Required action | In the records below, find the line that contains "[ 96 128 123" and the line that contains "106 129 119]". Set down exactly those lines and every line between them, and nothing more.

Material provided |
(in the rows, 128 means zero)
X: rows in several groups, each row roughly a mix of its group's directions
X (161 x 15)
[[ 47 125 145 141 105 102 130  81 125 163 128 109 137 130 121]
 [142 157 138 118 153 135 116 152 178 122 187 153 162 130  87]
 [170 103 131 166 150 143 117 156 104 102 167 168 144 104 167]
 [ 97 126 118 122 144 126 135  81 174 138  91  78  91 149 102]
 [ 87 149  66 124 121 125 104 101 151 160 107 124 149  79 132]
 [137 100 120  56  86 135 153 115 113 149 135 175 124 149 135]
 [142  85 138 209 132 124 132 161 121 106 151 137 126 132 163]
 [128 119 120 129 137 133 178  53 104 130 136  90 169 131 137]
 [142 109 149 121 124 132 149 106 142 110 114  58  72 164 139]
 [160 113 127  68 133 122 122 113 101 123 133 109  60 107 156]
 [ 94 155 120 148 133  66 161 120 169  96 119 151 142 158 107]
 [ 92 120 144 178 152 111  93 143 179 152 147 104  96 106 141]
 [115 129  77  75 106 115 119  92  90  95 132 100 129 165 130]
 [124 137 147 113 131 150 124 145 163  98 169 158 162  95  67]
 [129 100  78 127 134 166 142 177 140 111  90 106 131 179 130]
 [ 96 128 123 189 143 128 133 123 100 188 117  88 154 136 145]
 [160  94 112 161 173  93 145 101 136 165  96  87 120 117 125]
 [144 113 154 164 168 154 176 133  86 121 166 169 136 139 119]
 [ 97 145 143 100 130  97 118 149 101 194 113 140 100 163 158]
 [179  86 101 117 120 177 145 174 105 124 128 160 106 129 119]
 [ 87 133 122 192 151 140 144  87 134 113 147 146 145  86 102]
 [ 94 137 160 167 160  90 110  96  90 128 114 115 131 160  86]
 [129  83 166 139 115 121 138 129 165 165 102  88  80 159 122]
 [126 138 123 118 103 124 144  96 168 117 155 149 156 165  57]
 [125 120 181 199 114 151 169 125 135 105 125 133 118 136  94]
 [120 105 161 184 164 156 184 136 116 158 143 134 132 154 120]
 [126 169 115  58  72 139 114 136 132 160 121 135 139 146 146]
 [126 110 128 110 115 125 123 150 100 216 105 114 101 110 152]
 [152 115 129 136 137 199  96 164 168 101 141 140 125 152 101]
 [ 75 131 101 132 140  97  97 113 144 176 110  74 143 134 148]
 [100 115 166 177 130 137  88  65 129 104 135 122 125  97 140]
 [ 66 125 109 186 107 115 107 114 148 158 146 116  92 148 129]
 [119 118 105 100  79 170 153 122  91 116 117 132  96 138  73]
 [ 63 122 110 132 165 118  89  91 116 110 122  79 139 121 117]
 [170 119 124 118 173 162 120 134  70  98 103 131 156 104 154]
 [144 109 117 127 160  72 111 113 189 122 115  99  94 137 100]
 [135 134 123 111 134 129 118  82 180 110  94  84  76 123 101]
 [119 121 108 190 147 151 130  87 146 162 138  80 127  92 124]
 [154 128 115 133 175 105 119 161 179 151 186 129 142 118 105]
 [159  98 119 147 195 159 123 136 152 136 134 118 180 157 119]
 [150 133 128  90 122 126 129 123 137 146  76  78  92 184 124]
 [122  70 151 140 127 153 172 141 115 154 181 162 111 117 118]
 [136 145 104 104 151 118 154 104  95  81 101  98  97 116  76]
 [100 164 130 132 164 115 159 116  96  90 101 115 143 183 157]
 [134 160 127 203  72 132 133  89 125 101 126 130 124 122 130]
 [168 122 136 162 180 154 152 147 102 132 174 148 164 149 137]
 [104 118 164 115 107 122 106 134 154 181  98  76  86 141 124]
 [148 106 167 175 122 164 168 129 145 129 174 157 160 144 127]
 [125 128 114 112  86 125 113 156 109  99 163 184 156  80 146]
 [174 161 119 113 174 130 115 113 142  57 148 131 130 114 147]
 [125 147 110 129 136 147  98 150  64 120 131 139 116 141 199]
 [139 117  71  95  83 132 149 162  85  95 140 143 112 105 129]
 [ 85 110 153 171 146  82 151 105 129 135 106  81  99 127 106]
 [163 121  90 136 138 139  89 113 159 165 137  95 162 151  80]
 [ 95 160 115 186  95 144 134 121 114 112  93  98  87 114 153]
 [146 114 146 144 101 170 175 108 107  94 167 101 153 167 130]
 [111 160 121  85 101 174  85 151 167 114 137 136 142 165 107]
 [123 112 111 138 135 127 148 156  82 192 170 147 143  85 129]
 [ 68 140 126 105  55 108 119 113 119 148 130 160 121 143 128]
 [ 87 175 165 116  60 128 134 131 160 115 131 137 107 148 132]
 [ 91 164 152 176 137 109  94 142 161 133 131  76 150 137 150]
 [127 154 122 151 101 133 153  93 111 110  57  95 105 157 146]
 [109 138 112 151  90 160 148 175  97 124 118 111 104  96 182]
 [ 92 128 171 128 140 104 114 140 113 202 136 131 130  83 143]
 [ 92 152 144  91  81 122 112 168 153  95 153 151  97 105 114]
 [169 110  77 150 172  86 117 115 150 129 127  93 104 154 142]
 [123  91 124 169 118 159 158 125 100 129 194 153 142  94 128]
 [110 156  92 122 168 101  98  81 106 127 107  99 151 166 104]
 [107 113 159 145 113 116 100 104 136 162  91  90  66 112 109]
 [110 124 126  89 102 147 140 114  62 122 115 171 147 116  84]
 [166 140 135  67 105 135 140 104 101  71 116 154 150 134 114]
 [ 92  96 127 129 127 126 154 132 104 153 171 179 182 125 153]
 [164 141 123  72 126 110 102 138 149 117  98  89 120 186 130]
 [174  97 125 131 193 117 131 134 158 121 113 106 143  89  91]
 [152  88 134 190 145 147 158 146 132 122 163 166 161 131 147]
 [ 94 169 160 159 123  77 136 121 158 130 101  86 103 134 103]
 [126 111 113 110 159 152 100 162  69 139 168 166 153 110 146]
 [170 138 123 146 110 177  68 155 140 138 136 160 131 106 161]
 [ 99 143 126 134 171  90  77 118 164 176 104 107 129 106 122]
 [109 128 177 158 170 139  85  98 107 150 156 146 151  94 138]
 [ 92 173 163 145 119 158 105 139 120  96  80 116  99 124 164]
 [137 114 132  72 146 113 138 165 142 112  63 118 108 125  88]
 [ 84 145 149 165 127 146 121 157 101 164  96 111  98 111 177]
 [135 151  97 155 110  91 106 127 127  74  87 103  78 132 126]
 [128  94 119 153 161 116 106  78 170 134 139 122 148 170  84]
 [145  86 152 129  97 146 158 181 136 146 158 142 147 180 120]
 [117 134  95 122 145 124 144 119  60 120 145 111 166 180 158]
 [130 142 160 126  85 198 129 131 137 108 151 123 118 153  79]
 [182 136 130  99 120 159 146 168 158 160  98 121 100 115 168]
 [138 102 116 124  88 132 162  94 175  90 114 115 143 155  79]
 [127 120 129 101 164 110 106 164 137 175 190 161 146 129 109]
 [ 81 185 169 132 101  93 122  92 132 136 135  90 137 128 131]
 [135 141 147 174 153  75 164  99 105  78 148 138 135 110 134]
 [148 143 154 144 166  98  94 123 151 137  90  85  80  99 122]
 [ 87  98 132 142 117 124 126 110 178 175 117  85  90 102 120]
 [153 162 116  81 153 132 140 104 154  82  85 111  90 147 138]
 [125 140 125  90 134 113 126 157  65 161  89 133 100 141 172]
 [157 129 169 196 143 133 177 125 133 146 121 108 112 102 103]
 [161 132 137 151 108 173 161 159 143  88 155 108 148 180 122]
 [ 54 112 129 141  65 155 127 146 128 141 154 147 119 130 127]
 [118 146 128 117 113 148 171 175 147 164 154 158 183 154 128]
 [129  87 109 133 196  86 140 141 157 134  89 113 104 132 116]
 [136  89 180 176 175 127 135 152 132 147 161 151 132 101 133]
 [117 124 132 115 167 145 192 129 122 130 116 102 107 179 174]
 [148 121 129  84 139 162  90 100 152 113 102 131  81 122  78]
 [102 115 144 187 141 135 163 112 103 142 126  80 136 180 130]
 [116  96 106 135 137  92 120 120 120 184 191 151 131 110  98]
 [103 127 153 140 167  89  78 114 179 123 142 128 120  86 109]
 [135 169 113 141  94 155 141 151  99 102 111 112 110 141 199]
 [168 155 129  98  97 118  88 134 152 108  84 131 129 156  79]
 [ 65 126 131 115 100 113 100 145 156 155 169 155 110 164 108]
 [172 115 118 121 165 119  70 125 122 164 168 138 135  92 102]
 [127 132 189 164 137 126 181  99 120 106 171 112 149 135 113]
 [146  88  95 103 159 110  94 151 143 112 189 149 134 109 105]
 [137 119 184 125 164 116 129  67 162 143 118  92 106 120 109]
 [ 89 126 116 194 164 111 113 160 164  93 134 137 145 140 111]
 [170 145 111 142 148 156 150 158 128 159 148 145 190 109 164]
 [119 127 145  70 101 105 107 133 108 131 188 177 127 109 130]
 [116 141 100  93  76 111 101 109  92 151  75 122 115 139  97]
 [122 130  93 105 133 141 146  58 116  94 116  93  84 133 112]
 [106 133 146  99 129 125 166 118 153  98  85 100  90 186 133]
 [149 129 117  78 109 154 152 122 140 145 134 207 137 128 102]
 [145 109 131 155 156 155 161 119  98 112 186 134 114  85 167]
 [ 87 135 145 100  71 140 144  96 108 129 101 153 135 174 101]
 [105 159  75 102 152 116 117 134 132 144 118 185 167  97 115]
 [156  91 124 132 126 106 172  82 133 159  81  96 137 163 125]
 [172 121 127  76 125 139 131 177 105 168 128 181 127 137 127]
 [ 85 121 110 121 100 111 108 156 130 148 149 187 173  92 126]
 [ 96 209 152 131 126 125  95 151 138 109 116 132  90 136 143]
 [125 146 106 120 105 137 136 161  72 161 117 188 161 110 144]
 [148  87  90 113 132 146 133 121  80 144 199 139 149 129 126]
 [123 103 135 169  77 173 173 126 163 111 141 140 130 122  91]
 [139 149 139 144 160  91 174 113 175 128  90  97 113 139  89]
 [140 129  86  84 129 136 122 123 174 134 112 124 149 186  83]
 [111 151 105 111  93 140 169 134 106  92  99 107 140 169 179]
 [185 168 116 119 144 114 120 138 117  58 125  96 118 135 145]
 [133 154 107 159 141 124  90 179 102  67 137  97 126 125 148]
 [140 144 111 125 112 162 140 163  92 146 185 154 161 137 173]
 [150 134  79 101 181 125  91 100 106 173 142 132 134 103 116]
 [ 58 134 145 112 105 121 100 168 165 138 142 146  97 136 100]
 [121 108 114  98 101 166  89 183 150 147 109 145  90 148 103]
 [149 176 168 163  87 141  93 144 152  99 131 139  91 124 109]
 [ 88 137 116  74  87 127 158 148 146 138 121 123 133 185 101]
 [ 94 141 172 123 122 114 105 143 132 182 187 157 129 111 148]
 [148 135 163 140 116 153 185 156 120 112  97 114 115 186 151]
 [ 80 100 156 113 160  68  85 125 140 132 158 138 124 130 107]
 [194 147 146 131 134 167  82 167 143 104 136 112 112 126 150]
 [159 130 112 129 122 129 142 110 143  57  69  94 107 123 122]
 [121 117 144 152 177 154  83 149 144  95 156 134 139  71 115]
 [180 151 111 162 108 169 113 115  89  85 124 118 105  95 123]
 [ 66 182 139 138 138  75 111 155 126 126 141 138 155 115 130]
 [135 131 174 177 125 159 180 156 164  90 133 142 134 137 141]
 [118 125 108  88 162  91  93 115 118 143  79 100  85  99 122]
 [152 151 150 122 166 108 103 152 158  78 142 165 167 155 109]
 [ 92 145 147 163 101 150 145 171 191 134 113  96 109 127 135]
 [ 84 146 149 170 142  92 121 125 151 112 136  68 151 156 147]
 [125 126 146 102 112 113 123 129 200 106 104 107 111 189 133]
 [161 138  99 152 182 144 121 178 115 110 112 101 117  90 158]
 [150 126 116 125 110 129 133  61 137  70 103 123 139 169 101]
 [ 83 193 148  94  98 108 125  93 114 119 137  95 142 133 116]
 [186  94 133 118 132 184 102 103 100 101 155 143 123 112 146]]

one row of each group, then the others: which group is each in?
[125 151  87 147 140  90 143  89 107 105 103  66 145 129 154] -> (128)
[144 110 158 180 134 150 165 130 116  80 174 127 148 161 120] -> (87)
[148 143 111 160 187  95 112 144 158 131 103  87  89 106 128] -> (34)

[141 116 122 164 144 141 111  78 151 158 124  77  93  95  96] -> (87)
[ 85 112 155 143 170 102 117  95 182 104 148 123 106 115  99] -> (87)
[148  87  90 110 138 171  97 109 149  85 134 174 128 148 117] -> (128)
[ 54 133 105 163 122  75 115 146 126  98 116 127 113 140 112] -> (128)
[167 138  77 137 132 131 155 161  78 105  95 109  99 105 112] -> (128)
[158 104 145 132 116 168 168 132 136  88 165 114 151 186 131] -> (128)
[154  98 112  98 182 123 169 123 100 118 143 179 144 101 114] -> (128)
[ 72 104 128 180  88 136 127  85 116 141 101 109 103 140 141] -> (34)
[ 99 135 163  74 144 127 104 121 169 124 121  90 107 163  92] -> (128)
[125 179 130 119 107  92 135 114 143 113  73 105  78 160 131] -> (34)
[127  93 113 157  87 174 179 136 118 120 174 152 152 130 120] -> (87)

Answer section |
 [ 96 128 123 189 143 128 133 123 100 188 117  88 154 136 145]
 [160  94 112 161 173  93 145 101 136 165  96  87 120 117 125]
 [144 113 154 164 168 154 176 133  86 121 166 169 136 139 119]
 [ 97 145 143 100 130  97 118 149 101 194 113 140 100 163 158]
 [179  86 101 117 120 177 145 174 105 124 128 160 106 129 119]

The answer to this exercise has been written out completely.